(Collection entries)

Each row below holds a small network's activations on one input, seen along a few directions.
In each table, some parts of the input vary, and every possible input appears once, in random order.
A made-up example of a description, with smaller parts first: line(6) and (point or line(9) or (values(3) and ring(8))).
Shared parts are said once, and a part with two or three values counts as separate values.

Other details of the inputs vary at random and push rows far along two fixed directions, the same in every table; ignore that.

A family of inputs:
row 1: [ 25 -10   0 -32   4  -7 -23  25 -17  11 -26   4  35  -1]
row 2: [ -2  -8  16  -3  -1 -23  23  -6   5 -20  10  10  -9 -14]
row 3: [ 11   1   2  -8   5 -22   9  -6   3 -18   3  12  -6 -12]
row 4: [ -2   6 -18  21   1  19 -10  31  -9  21  -3 -21  31   0]
row 5: [  0  -4 -20  28  10  28 -25  16 -14  16  -9 -14  19   8]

Task description
What do the records say? Quote them all exactly.

Answer for the task
Each row below holds a small network's activations on one input, seen along a few directions.
In each table, some parts of the input vary, and every possible input appears once, in random order.
A made-up example of a description, with smaller parts first: line(6) and (point or line(9) or (values(3) and ring(8))).
Shared parts are said once, and a part with two or three values counts as separate values.

Other details of the inputs vary at random and push rows far along two fixed directions, the same in every table; ignore that.

A family of inputs:
row 1: [ 25 -10   0 -32   4  -7 -23  25 -17  11 -26   4  35  -1]
row 2: [ -2  -8  16  -3  -1 -23  23  -6   5 -20  10  10  -9 -14]
row 3: [ 11   1   2  -8   5 -22   9  -6   3 -18   3  12  -6 -12]
row 4: [ -2   6 -18  21   1  19 -10  31  -9  21  -3 -21  31   0]
row 5: [  0  -4 -20  28  10  28 -25  16 -14  16  -9 -14  19   8]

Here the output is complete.